--- START ---
The views of a scene show one set of named points, each view turned or mirrored, and shifted as a whole, with a little noise and some points left out.

Scene 1
View 1
j_19: [ 13.6 -28.9  -0.3  -2.7  26.0 -14.4  -8.3   8.3   7.0  -1.6 -29.0  18.8
  12.8  17.2   1.3  -5.7  -5.1  24.1   8.0  35.4  19.0 -14.6  26.2   1.7
  17.2 -14.4   8.4 -22.0]
j_158: [ -8.0 -20.6   8.0  12.0  12.0  29.8  -1.8  -5.3   3.6   7.6 -18.3 -17.9
  -5.0  24.9  12.0 -10.2   7.1  24.9  -0.2  -1.8  -9.5 -27.0   9.4   1.9
  18.9  -9.2  13.4 -17.3]
j_963: [ -8.5 -21.9  13.1  20.5 -10.0  39.4 -11.2 -17.9   2.3  16.0  -9.2  -9.5
  -6.9   6.4  -4.5  -0.4 -11.0  23.6  -3.1   9.0   8.4 -16.3  17.3  20.6
   7.4 -15.6  15.3   6.6]
j_73: [  0.9 -27.2   1.5  -2.3  -0.9   2.2 -10.7  14.3   5.7   8.1 -15.7  -1.7
 -26.0  11.0   7.3  -1.1  -2.0  15.3  -4.5  38.3  13.2  -9.1  15.9   6.9
  -6.2  -4.3   5.8  12.6]
j_94: [ -6.6 -27.5   4.2   2.0  16.2  12.8  -8.2  -7.4   2.2   5.1  -7.5 -10.5
  -7.3  20.7  10.2  -9.5   6.7  16.6  12.8  11.7   2.3 -25.2  13.4  -7.6
   3.9  -8.1  20.6 -11.6]
j_727: [ 18.6 -34.2   1.0  13.1  15.5 -10.9 -13.6 -14.0  18.7  19.0 -15.9  39.9
   5.1  -3.7 -12.3  -0.7  -1.8  27.6   6.4  40.5  15.5  -4.1  33.1  25.7
   9.4 -23.1  11.3   8.9]
j_496: [ 12.2 -20.7  14.6  10.8  13.3  16.7 -13.2 -16.0  -1.9   1.6 -17.9   1.1
  16.0   8.1  -3.4   0.7 -18.2  29.6   5.8  15.5  13.9 -27.4  20.8  21.9
  44.8 -22.4  12.5 -27.5]
j_690: [ 14.0 -21.3   9.2   1.6  20.9   2.0 -12.1  -9.6   1.6  -1.6 -16.2   4.1
  11.2  11.9   3.6  -4.6  -9.6  27.7  10.0  15.1   6.5 -28.0  14.4  12.1
  41.3 -18.2  10.7 -28.4]
j_700: [  8.0 -22.7   6.2   4.7   6.4   3.6 -13.1  -3.2   6.6   4.2 -19.9  11.7
   6.4   4.5  -3.0  -2.6 -15.1  24.8   2.7  24.8  16.7 -12.8  21.2  16.1
  16.8 -18.5   7.4  -8.0]
j_503: [ -4.1 -20.9   7.5   9.5  -8.8  25.2  -8.0   6.2   3.2  11.9 -15.5 -12.6
 -24.4  11.2   7.5  -0.3  -4.5  20.3 -12.7  21.4   2.6 -13.7  11.2  16.4
   6.9  -6.3   4.3  10.1]
j_525: [ -2.2 -23.7  14.8  15.3  27.0  35.3   0.6  -3.2 -13.6  -5.6 -31.6 -24.0
  20.7  38.5   7.3  -2.9  -8.2  27.9   3.1   5.9  10.9 -39.9  22.2  -0.3
  48.5 -13.1  17.8 -54.5]
j_425: [ -5.4 -25.3   3.7   6.7   9.8  13.1  -7.4  -0.4   5.1   3.2 -26.5   1.3
  12.2  18.3  -1.1  -8.5  -8.8  22.3   5.8  16.6  18.6 -12.3  24.2  -2.6
  -2.3 -14.5  14.4 -13.9]
j_654: [-10.6 -12.7   8.3 -10.1  -7.6  16.1 -22.1 -13.5  -0.1  -7.5  -2.7 -17.5
   6.0   3.3   4.0 -10.4 -24.1  17.9  14.9  -4.3  15.4 -21.5   2.0  -3.5
   0.0 -16.1  15.4 -12.0]
j_869: [  8.6 -19.5   5.7   5.0   6.4   5.0 -12.4  -2.6   8.0   2.0 -26.9  14.0
  15.8   5.3  -4.9  -4.6 -18.7  29.1   1.3  20.2  17.3 -10.7  22.2  16.2
  18.4 -20.2   4.8 -12.3]
j_62: [ 13.6 -26.4   3.8   4.8   4.9  -2.0 -13.2  -7.0  14.0  17.2  -2.7  12.5
 -28.2  -1.8   5.5  -1.6   6.9  22.6  -0.2  28.1  -7.8 -15.1  10.2  25.1
  17.2 -11.5   5.5  17.9]
j_427: [ -5.2 -22.7  10.4  12.7  -7.7  26.2 -15.2 -18.0   4.5  13.2  -3.5  -5.3
  -9.0   1.3  -3.0  -2.4  -9.9  21.6   2.6  11.8   7.6 -15.8  14.5  17.3
   4.4 -16.6  15.6   8.2]
j_63: [  0.0 -19.2  10.6  -1.4   3.0  15.7 -13.1   1.9  -6.9  -7.1 -17.5 -14.9
   2.6  14.8   4.5  -1.9 -20.4  20.4   3.8  19.0  20.7 -23.5  14.4   4.5
  20.4 -11.9  10.5 -21.7]
j_360: [ 14.2 -30.7  -5.6 -11.7  15.3 -26.9 -11.6  21.0  10.7   0.5 -23.0  21.4
 -10.1   9.7   5.0  -3.6  -3.0  17.0   3.6  52.1  22.2  -4.2  23.3   2.0
  -3.2  -7.8   2.7   1.4]
View 2
j_158: [ -6.2  -6.7  -4.6  43.4   2.5  30.3  -8.8 -62.1   9.4 -44.7  -5.2  19.6
   1.7 -19.2   9.9 -10.2  27.6 -14.1   9.1   2.1  15.3  -4.6  -3.9  -1.2
 -29.6  -9.7  12.1  -8.6]
j_727: [-18.5   3.7  11.1  54.2  -4.8 -19.0   2.6 -21.0  11.9 -16.5  20.7  14.1
  30.4  -6.7 -16.4   7.5  -8.4 -16.3   1.0 -21.6  -4.3  14.7  -5.8   2.8
   2.3   5.9  24.3 -35.6]
j_654: [-18.7  -3.2  -9.1  18.7 -16.1  18.7  -3.8 -50.0 -14.1 -39.4  -6.4   9.3
  14.2   3.2   0.2 -17.3  24.0  17.3  -4.5  10.8  10.9  10.0  -5.3  -6.0
 -38.4   4.5  29.8  -5.1]
j_19: [-20.3   6.6  19.4  37.3 -26.5  -6.5 -13.3 -27.7   5.6 -29.5   0.9  21.6
  22.7 -20.3  -5.6   9.4  19.2 -17.8 -15.8 -23.8  18.4  10.0 -11.8   7.0
 -19.3  -3.0   8.3 -35.2]
j_525: [ -1.4  -4.7   5.4  33.6  -4.8  19.3 -30.7 -63.9  17.1 -42.1 -42.4   8.0
   5.9 -39.4  24.1 -20.3  25.1 -10.9 -13.5  -5.3  30.0   4.5   1.5  21.7
 -36.7 -24.2  -3.1 -26.1]
j_503: [ -4.0  -7.3  -1.6  28.7  12.3  33.2   9.0 -52.0  -3.6 -32.6  15.9   1.5
  13.6   0.0  -9.0  -6.8  18.2 -21.8   8.4 -15.4  18.9  -5.5   1.5 -14.5
 -17.6   3.1  16.9  -8.6]
j_496: [ -4.9   0.3  -4.1  34.1   0.3   0.0 -21.1 -43.8  15.4 -26.4 -21.5  -2.4
  18.2 -20.8   3.7 -19.7   7.3  -8.5 -12.8  -9.8   3.5  19.0  -6.2   7.1
 -22.4 -13.2  15.4 -26.9]
j_62: [ -8.1  -4.3  -9.8  44.4   7.7  10.7  -1.1 -35.1  11.7 -27.6  31.5  15.7
  18.0  10.0 -15.0   1.5  12.6 -30.5   4.8 -19.8  -9.5   2.7 -10.5 -16.8
  -9.7  -1.5  24.0 -16.5]
j_869: [-13.6   6.1  10.0  34.4  -9.8  -1.0  -3.5 -34.2   1.3 -24.1  -5.9   1.8
  21.2 -23.9 -10.2  -5.7   8.7  -7.0  -4.9 -13.4  12.6  17.9  -9.9  -2.4
 -18.0   2.1  19.2 -26.6]
j_690: [ -9.3   2.8  -3.2  35.4 -11.5   0.8 -25.2 -40.4  16.3 -31.9 -14.7  11.5
  14.3 -19.3   2.8 -10.5  19.5 -14.6 -14.4 -11.4   1.9  16.1 -13.1   2.6
 -26.5 -14.1  13.5 -26.3]
j_94: [-15.9  -7.8  -0.7  40.4 -12.2  19.4  -8.6 -52.2   3.9 -44.1   7.3  30.0
  10.4   0.8   8.4  -0.9  26.9  -6.5   0.9  -0.6  14.6  -6.1   0.5   6.6
 -27.9  -4.5  14.7 -12.6]
j_360: [-23.9   5.2  21.6  29.9 -28.2  -0.9   0.1 -19.7  -6.0 -26.9  27.4  23.5
  28.4   1.8 -18.8  21.7  21.8 -26.4 -13.6 -35.2  20.7   1.8 -10.9  -6.0
 -13.3   6.0  11.5 -31.0]
j_73: [-13.8  -5.2   9.4  25.9  -6.1  21.3   9.4 -38.1  -9.4 -32.1  28.6  13.5
  21.1  10.2 -13.3   8.7  21.0 -23.3  -0.6 -24.8  22.0  -8.1   0.5 -11.2
 -15.7   7.3  15.1 -15.9]
j_425: [-19.3   0.2  15.1  37.5 -15.8   9.4   2.4 -43.9  -5.0 -35.2  -2.3  17.1
  16.2 -18.1   0.0  -0.2  15.2   0.1   1.5  -5.0  25.8   3.1   1.1   7.8
 -22.7   4.4  15.3 -21.2]
View 3
j_690: [ 15.6   0.9  18.8 -22.4  -7.1   4.7 -28.9   3.5 -29.2   4.6  -2.2   0.5
 -20.3 -25.5  10.3  -1.1  -6.1  16.6  -1.9  17.7 -22.2  13.5 -29.8  22.3
   5.8  15.1   4.9 -19.0]
j_654: [ 37.0  -9.8   1.4  -1.5 -12.0  -9.1  -5.3   5.4   5.2  -5.7   0.8  -6.9
  -8.5 -39.8  13.0  -6.0  -8.2  28.5  -9.7  36.4  -8.6   2.1 -18.7   1.8
 -20.5  12.1  -9.7 -16.6]
j_63: [ 23.0  -4.6   4.0 -11.3  -6.4  -0.9 -16.7   2.0 -13.0   1.5 -18.4  -9.5
 -23.6 -29.6   2.1  -9.1  -3.6  16.1   1.0  31.4  -6.3   0.0 -16.6   9.0
  -1.6  14.4   4.7 -20.6]
j_525: [ 10.0   4.2  17.0 -20.1 -17.8   1.3 -47.1  13.5 -41.1  -0.5 -21.6 -21.5
 -34.3 -24.8 -13.3 -14.5 -16.4   7.5  15.5  27.7 -17.5  -7.4 -43.6   2.2
  -3.0   3.7  -6.9 -44.6]
j_496: [ 17.8   3.2  22.9 -29.6  -8.5   7.4 -23.8   4.6 -36.4   6.9  -3.1  -2.5
 -21.3 -24.4  13.8 -10.4 -11.2  19.1   8.2  34.8 -20.1   7.2 -27.6  14.4
   5.2  22.2   7.6 -18.5]
j_869: [ 26.2   9.9  23.4 -20.6  -2.5   3.3  -8.7  -3.1 -15.1  14.5 -12.0  -1.6
 -13.2 -26.6  21.9   1.7  -8.0  23.4   5.0  22.9  -6.5   5.0 -15.0  18.4
  19.3  16.7   2.6 -13.7]
j_158: [ 14.5  -2.4  14.6 -12.0 -28.0   3.9 -23.7  -2.7 -15.3 -16.2 -12.1   0.4
 -20.0 -18.1   7.6  -9.4   2.4  14.9  12.1  20.2  -8.5  -0.4 -24.5   5.5
 -11.9 -12.7 -25.8 -24.7]
j_503: [ 19.4  -6.4   6.5 -13.6 -19.7   8.3   2.2 -15.7  -3.5 -13.0 -24.7  10.3
 -20.9 -15.3  17.8 -13.6  16.3  14.6  13.9  31.9   5.5   0.1   3.8   8.2
  -2.1  -4.1  -8.0  -4.9]
j_19: [ 15.9   3.4  23.1 -12.9   1.2   3.0 -23.8  -2.1 -12.7  16.2 -17.8  -6.0
 -14.2 -18.5   3.9  15.3  -3.8  20.8 -10.5   0.8  -8.2   8.3 -12.9  26.9
  32.5  13.1   9.6 -19.0]
j_727: [ 18.0   2.1  44.5 -26.8  -7.1  15.6  -2.0 -13.6 -14.7  13.3   0.1  12.4
  -1.5  -1.5  28.7  11.8  -1.7  36.9  -5.1  15.9  -7.8  12.2   7.7  26.4
  40.3  21.4  11.2   1.2]
j_94: [ 14.7 -14.1  15.6  -4.7 -22.1   2.1 -19.5  -2.9  -3.6 -14.5  -5.5  -0.2
 -11.6 -12.3   1.3   2.4   1.3  26.6 -10.6  14.7  -9.0   3.5 -11.2  10.5
  -3.6  -3.4 -12.8 -18.9]
j_427: [ 25.2  -8.1  19.7 -16.8 -22.4   7.5   2.8  -8.2  -5.7 -10.8  -2.7   7.5
  -8.8 -15.7  23.0 -11.6   0.3  31.3   6.0  43.2  -3.9  -0.7   0.5   2.4
  -5.0   9.4  -8.2  -5.9]
j_425: [ 23.7   2.9  23.6  -6.8 -12.1  -0.7 -12.5  -1.3  -1.5   5.4 -16.8 -10.1
 -10.0 -19.5   6.1   4.8  -9.8  28.1  -0.6  19.2  -0.5  -5.4  -9.2   6.7
  14.8   4.7  -9.0 -23.4]
j_700: [ 23.1   2.2  21.9 -18.9  -4.6   5.5  -7.7  -4.9 -12.9   9.4 -10.9   1.0
 -13.1 -21.6  18.8   1.0  -2.9  24.1   0.9  23.6  -6.5   6.2  -9.5  17.7
  16.7  16.5   5.9 -10.6]
j_963: [ 24.1  -4.2  21.4 -20.3 -26.6   9.1   2.2  -7.6 -11.5 -11.0  -7.7   5.0
 -13.5 -13.8  22.3 -17.8  -1.6  28.4  16.4  49.3  -1.0  -6.7  -1.8  -3.5
  -6.1   6.1 -12.0 -10.4]
j_62: [ 12.2 -11.6  19.1 -21.1 -17.8  15.1  -1.4 -20.1 -10.9 -11.7  -2.9  26.2
 -12.3  -5.1  28.2  -0.8  20.6  21.7  -1.2  17.5  -8.3  18.6   4.8  27.1
   7.4   4.2   0.5   7.9]
View 4
j_963: [-25.4   9.7   7.9   7.5   5.7 -11.3   8.5  45.8   3.4   0.4  -7.3  32.6
  -9.4  21.9  -7.5  -3.1   6.5   5.1  17.0  17.2 -23.0  21.5   0.4  -9.6
  14.8  -4.5  16.1 -18.7]
j_360: [ 11.2   4.0   1.3  -6.2  -5.0   2.8 -18.6  25.5  13.9   3.6   5.2 -25.4
  21.9   4.4  10.2 -11.5  -7.8  11.1 -26.7   4.6  -1.0   8.6  19.2 -17.9
  14.2   0.8 -11.7   7.6]
j_62: [ -7.9   8.5   5.7  10.7   8.3   5.4 -12.9  48.6   7.6   2.1 -14.6   7.4
  11.2   1.0  14.0 -20.1  -1.7  13.4 -16.6  11.7 -11.6  30.6   4.0 -30.8
  24.7   1.5  20.9 -19.2]
j_496: [ 16.4  12.1  -9.6  -0.2  -6.0  -9.8  11.8  30.1  16.6  11.9  17.7  30.7
  -7.4  18.9   3.6 -13.8  -3.7   4.5  27.4  16.1 -10.7  15.8  -5.6 -38.5
  29.0 -19.7   7.0 -18.4]
j_73: [-14.2   4.0  10.2  -1.2   2.5  -8.4  -2.1  42.4   7.7   2.9  -9.5  -5.8
  13.1   5.5   0.1  -4.6  -3.5  14.9 -23.9   6.1 -18.9   9.6  15.2 -11.4
  13.0   5.8   0.9  -2.1]
j_94: [  8.8   1.3   1.4   8.3   4.0 -20.1  -9.1  37.1  -4.4   6.1   4.1  29.4
   8.5   4.3   0.2   6.9  -7.4  15.2   4.6   0.3 -25.5   5.1  15.9 -20.8
  -0.8   0.1   8.5 -16.8]
j_427: [-19.1   8.0   4.3   9.7  11.7  -4.8  -1.0  48.6   2.5   3.0  -4.6  27.2
  -5.5  20.3  -3.4  -5.3   4.5   3.8   9.5  14.5 -22.1  21.1   0.5 -11.0
  14.9  -1.5  11.5 -15.0]
j_19: [ 27.6   6.2  -5.2  -5.7 -12.9  -6.1 -12.9  15.2  13.2   5.7  16.6  -2.5
  12.7   8.7   8.2  -9.4  -7.4   8.7   2.7   6.7   3.3   7.1  15.7 -28.2
  13.5 -12.3  -7.5  -2.2]
j_425: [  4.7   3.4   2.1   0.3  -5.7 -14.7  -7.0  23.9   4.7   2.4   8.8  15.6
   0.8  20.6  -6.3   2.2  -1.4   5.5  13.8   9.1  -9.3   3.9  16.9 -11.7
  -0.9  -7.7  -3.6  -3.3]
j_63: [  7.9   5.7  -3.5  -3.8  -1.7 -19.7  15.2  36.0  12.7  15.9  13.1  22.7
  -3.2  20.1  -5.8  -2.3  -6.8   8.3   7.8   8.1 -23.9  -2.6   5.8 -25.2
  15.9  -8.2  -4.7  -5.7]
j_654: [  2.2  -1.0  -9.2   9.4  21.9 -10.8  -4.7  54.7   1.5  21.6   8.6  35.2
 -13.6  31.4 -11.6  -0.7  -2.7  -1.9   5.3   6.4 -33.5  -4.4   4.0 -18.7
   1.4   1.6  -9.1   0.5]
j_700: [  5.3   8.2  -2.2   0.3  -2.7  -1.0  -4.5  31.0  14.5   6.1   6.9   8.3
   0.0  19.4   2.5 -13.9  -1.1   2.4   6.6  14.5  -5.1  15.2   4.4 -23.7
  19.9  -9.3  -0.9  -5.2]
j_503: [-24.1   5.0  12.4   1.5  -0.2 -17.7  12.9  48.9   9.4   4.4 -18.4  15.4
   1.1  13.0  -6.4  -7.4  -0.3  16.8  -9.7  11.5 -22.0  12.0  10.7 -18.4
  14.2   1.2  15.2 -12.5]

Which points are out of place in each view (at most two, in the order of its rows)? Write none if all are in place.
view 1: none
view 2: none
view 3: j_94
view 4: j_654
--- END ---
Every line in the data that includes the word "each" should be counted, and only the resulting number given.

- [Result for this exercise]: 2